Count the lines below that hold the word "stops" and say how many, with no other text.

Records from a dataset:
>>

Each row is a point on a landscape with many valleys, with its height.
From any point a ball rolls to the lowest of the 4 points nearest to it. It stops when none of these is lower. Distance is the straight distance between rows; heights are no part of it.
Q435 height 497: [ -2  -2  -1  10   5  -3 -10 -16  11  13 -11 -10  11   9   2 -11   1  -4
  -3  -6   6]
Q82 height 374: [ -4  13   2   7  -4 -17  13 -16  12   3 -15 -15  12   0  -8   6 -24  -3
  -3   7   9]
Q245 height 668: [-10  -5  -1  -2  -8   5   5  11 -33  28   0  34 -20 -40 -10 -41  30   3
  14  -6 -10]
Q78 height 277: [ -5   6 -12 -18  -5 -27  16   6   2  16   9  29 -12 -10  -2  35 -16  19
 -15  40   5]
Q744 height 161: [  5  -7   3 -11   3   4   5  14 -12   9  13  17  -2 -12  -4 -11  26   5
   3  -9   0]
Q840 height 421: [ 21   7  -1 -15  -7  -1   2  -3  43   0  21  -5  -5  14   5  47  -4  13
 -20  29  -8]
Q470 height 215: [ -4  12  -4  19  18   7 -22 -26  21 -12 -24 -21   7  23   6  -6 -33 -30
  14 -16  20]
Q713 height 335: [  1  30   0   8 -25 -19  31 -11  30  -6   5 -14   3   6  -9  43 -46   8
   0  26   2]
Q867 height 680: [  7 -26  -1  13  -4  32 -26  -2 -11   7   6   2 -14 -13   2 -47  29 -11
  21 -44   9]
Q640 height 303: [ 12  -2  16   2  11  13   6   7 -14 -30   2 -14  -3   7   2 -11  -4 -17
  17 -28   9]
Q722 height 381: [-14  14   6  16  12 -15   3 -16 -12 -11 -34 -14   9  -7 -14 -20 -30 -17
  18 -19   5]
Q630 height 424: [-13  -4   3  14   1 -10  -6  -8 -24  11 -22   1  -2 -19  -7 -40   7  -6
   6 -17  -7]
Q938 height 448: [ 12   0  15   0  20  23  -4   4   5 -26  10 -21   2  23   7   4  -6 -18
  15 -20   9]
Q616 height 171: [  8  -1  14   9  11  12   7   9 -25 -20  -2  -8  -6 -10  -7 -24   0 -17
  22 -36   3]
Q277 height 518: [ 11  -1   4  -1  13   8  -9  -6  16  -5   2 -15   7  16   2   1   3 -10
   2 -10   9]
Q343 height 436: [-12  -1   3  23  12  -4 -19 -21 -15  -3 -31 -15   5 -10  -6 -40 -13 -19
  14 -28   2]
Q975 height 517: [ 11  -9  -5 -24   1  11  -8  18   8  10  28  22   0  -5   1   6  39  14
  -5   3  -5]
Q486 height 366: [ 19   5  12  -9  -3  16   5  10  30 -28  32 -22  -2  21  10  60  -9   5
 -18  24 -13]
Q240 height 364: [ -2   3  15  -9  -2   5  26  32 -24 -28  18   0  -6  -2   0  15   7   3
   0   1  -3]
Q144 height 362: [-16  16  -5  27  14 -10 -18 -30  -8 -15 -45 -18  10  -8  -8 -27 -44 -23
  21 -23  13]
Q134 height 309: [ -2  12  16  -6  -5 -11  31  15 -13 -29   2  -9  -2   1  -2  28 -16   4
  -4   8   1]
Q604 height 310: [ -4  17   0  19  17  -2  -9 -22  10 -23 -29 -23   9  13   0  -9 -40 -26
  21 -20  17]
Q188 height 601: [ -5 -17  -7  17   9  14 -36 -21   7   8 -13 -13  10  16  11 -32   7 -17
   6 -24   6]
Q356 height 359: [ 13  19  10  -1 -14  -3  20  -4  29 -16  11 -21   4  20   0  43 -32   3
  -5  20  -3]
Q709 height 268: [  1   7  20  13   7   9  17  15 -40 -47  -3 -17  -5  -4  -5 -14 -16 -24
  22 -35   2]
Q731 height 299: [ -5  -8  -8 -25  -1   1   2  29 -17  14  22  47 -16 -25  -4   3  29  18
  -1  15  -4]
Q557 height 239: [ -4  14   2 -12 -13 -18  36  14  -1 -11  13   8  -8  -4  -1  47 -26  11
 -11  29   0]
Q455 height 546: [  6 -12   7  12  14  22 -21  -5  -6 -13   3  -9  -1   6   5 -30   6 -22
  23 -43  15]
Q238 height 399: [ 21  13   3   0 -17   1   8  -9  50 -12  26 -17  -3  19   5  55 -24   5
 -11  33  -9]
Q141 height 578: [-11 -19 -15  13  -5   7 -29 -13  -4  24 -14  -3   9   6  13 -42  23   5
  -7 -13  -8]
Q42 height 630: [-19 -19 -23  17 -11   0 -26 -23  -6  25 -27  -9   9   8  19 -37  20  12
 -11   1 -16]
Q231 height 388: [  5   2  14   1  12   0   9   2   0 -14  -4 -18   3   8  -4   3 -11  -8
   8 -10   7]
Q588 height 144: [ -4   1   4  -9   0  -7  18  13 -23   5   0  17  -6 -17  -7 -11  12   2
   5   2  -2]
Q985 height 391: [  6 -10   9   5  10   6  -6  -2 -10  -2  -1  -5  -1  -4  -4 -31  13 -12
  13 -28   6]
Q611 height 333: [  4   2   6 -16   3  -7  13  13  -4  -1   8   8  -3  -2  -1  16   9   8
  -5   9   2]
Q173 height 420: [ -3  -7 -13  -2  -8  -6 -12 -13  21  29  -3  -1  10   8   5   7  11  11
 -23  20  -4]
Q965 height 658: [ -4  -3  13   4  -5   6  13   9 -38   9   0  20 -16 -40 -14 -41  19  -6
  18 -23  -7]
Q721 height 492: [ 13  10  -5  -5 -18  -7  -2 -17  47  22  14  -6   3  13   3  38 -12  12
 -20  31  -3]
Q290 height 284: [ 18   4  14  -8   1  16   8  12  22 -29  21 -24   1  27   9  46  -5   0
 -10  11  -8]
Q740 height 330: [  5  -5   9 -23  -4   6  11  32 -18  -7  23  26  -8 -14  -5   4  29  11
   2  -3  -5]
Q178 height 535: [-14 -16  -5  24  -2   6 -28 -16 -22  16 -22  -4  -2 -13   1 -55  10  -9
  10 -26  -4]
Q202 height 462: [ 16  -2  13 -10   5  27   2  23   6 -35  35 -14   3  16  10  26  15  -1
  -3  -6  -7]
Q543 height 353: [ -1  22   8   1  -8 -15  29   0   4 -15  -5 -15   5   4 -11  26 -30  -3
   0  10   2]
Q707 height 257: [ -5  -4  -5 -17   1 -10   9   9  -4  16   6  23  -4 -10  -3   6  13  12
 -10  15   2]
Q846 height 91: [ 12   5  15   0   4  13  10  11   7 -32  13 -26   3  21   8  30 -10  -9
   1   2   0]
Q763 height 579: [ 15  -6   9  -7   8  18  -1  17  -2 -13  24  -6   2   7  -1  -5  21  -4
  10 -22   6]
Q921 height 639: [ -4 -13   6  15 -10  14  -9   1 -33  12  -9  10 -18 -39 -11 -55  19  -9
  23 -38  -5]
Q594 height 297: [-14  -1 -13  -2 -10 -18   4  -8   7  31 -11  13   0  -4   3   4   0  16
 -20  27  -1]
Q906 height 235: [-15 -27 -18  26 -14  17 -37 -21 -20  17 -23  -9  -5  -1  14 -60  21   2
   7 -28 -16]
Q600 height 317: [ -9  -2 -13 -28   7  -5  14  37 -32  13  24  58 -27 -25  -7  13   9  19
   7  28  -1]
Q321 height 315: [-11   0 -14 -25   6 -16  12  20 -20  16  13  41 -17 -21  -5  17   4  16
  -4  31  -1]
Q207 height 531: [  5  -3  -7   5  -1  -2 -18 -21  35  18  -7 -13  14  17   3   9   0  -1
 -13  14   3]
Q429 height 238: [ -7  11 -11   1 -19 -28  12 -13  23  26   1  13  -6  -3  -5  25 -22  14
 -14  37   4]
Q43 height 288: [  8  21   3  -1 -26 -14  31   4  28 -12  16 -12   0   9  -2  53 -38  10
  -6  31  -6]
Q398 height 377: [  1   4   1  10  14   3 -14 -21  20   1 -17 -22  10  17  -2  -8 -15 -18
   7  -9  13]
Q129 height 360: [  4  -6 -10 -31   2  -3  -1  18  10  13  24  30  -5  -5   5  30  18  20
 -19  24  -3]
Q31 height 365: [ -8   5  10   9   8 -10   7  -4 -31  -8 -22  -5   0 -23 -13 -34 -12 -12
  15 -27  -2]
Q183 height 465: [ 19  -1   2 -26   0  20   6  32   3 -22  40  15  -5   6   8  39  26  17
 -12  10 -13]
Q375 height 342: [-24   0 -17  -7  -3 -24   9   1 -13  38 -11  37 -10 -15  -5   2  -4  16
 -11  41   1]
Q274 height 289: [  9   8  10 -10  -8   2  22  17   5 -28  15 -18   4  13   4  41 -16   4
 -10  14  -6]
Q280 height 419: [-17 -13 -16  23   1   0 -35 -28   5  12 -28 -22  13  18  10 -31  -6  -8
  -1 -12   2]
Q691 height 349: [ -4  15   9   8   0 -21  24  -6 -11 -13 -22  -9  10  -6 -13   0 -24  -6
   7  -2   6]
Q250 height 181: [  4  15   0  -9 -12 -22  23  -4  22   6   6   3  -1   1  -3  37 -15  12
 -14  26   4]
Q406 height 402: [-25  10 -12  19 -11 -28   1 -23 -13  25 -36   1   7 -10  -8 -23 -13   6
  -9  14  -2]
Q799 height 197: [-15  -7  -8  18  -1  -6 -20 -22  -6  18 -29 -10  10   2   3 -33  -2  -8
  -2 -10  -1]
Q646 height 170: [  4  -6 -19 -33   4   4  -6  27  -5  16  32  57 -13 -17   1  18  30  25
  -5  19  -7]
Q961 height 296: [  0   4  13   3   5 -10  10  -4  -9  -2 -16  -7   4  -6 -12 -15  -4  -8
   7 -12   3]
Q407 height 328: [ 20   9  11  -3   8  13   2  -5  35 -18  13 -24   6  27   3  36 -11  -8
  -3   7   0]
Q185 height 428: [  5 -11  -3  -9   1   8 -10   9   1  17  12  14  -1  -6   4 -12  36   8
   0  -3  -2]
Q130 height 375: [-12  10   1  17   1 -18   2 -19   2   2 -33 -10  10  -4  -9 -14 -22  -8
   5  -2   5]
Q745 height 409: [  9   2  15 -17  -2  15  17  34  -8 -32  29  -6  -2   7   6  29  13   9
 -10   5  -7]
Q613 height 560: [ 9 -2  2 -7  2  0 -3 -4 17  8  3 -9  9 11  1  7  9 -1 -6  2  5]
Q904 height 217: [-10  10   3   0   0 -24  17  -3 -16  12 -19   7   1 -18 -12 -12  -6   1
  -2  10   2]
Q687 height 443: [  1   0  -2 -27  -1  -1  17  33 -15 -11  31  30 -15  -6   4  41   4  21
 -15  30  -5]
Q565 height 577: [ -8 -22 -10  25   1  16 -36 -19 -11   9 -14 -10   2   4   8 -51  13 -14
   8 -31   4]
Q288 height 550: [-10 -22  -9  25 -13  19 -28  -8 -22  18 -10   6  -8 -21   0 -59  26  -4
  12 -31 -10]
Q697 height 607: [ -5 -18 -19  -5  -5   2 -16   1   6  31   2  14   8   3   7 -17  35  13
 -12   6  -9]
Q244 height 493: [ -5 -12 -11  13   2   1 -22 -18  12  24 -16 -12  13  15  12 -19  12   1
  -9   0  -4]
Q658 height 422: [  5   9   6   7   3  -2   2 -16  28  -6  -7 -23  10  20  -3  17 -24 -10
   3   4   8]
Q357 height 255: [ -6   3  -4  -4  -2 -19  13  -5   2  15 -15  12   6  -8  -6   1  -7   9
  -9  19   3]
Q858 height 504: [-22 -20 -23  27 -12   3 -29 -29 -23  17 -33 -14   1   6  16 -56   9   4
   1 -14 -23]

<<
>>

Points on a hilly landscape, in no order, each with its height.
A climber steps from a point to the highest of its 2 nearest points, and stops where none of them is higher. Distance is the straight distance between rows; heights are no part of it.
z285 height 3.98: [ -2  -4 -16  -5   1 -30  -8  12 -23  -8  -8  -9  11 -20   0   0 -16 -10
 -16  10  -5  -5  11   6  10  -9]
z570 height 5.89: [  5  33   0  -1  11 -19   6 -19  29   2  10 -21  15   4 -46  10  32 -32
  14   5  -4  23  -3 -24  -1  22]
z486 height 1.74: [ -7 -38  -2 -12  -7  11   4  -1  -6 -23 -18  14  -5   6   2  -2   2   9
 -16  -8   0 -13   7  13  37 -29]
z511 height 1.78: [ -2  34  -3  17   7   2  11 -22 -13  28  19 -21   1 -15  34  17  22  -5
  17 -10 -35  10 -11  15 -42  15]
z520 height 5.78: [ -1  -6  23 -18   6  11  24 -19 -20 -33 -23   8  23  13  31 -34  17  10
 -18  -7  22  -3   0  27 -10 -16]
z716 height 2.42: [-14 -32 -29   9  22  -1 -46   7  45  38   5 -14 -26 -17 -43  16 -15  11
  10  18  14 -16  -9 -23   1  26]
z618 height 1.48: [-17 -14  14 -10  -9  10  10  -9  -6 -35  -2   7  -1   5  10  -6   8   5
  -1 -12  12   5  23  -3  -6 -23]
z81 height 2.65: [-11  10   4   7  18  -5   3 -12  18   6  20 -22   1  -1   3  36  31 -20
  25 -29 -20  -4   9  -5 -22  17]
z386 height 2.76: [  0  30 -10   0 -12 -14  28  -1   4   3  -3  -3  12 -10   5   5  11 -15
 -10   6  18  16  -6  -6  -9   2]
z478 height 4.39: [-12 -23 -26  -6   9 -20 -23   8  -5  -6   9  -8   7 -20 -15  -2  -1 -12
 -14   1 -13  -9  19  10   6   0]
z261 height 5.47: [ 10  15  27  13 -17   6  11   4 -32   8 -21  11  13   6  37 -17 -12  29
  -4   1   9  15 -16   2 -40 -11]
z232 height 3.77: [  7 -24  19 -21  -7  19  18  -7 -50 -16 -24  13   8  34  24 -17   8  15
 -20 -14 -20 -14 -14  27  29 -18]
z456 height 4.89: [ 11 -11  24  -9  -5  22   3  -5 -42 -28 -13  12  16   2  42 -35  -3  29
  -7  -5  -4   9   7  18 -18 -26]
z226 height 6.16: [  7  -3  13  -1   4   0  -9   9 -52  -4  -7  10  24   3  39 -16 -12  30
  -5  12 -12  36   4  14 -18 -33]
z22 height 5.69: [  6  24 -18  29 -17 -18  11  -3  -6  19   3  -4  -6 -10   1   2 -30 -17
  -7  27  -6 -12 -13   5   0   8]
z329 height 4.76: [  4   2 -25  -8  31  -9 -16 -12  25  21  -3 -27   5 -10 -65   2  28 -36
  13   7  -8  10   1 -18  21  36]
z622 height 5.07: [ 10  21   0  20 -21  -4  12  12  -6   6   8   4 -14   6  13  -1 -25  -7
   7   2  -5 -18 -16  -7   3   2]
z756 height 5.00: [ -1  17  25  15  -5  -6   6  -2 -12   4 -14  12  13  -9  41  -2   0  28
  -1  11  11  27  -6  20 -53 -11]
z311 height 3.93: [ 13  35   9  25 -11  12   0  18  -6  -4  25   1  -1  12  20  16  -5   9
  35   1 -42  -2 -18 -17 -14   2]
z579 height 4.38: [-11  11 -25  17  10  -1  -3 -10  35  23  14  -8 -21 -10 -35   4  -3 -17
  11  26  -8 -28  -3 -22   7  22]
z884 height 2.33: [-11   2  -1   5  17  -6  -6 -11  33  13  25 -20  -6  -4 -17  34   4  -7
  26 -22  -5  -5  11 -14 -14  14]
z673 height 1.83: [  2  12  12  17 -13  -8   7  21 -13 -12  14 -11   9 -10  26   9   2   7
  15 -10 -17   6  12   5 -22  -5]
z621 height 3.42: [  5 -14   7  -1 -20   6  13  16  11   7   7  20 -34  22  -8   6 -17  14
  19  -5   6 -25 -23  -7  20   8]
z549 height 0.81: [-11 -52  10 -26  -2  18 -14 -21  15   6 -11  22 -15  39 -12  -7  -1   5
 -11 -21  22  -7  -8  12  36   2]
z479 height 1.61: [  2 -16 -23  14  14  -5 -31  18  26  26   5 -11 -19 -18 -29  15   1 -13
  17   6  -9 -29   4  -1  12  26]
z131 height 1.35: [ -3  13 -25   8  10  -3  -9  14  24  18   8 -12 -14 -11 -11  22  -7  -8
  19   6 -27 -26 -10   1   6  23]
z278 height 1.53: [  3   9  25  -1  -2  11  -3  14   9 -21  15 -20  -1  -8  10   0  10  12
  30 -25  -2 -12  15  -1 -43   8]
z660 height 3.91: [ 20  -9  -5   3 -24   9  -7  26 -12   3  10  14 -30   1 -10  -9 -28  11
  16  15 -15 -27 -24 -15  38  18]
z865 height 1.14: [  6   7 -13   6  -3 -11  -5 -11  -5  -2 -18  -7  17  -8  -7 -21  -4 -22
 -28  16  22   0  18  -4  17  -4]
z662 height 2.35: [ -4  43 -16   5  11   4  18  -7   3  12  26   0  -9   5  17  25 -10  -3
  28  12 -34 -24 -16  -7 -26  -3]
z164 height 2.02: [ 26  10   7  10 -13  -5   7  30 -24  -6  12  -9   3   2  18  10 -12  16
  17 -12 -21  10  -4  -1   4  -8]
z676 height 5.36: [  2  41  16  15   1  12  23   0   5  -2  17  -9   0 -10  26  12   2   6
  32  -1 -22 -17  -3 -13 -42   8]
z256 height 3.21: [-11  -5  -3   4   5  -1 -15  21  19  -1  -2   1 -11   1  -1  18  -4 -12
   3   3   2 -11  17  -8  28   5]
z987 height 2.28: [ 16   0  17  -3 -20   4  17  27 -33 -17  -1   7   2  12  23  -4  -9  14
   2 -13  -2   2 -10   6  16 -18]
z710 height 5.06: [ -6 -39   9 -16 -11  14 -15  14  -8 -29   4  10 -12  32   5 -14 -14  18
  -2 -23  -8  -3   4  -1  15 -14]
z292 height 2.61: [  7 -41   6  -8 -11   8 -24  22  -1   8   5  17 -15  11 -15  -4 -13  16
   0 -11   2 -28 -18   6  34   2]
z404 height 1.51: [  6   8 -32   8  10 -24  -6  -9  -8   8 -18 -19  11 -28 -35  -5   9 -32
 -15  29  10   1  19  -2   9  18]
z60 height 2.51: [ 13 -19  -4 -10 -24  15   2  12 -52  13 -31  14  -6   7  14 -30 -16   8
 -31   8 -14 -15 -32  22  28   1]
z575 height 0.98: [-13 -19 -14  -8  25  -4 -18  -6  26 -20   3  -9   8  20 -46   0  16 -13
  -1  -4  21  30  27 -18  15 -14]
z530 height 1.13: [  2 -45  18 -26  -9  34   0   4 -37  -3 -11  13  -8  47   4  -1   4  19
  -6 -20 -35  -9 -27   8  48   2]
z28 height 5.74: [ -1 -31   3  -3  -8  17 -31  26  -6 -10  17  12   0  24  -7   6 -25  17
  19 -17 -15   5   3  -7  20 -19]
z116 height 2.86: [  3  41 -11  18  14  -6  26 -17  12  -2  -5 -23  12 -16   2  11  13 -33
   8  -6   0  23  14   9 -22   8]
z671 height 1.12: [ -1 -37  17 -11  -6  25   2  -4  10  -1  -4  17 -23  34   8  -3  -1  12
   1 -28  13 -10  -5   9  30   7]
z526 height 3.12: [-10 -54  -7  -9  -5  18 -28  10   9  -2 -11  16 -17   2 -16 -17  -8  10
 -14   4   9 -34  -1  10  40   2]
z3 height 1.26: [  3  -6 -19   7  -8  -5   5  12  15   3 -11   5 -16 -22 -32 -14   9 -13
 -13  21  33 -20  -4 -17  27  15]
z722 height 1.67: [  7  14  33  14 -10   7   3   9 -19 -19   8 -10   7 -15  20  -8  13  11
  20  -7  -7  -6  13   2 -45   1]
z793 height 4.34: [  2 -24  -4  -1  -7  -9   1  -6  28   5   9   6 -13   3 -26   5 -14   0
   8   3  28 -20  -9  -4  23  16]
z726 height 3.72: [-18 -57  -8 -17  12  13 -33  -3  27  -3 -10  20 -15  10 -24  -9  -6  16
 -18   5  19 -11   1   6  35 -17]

<<

■ **RESULT FOR THIS TASK**: 2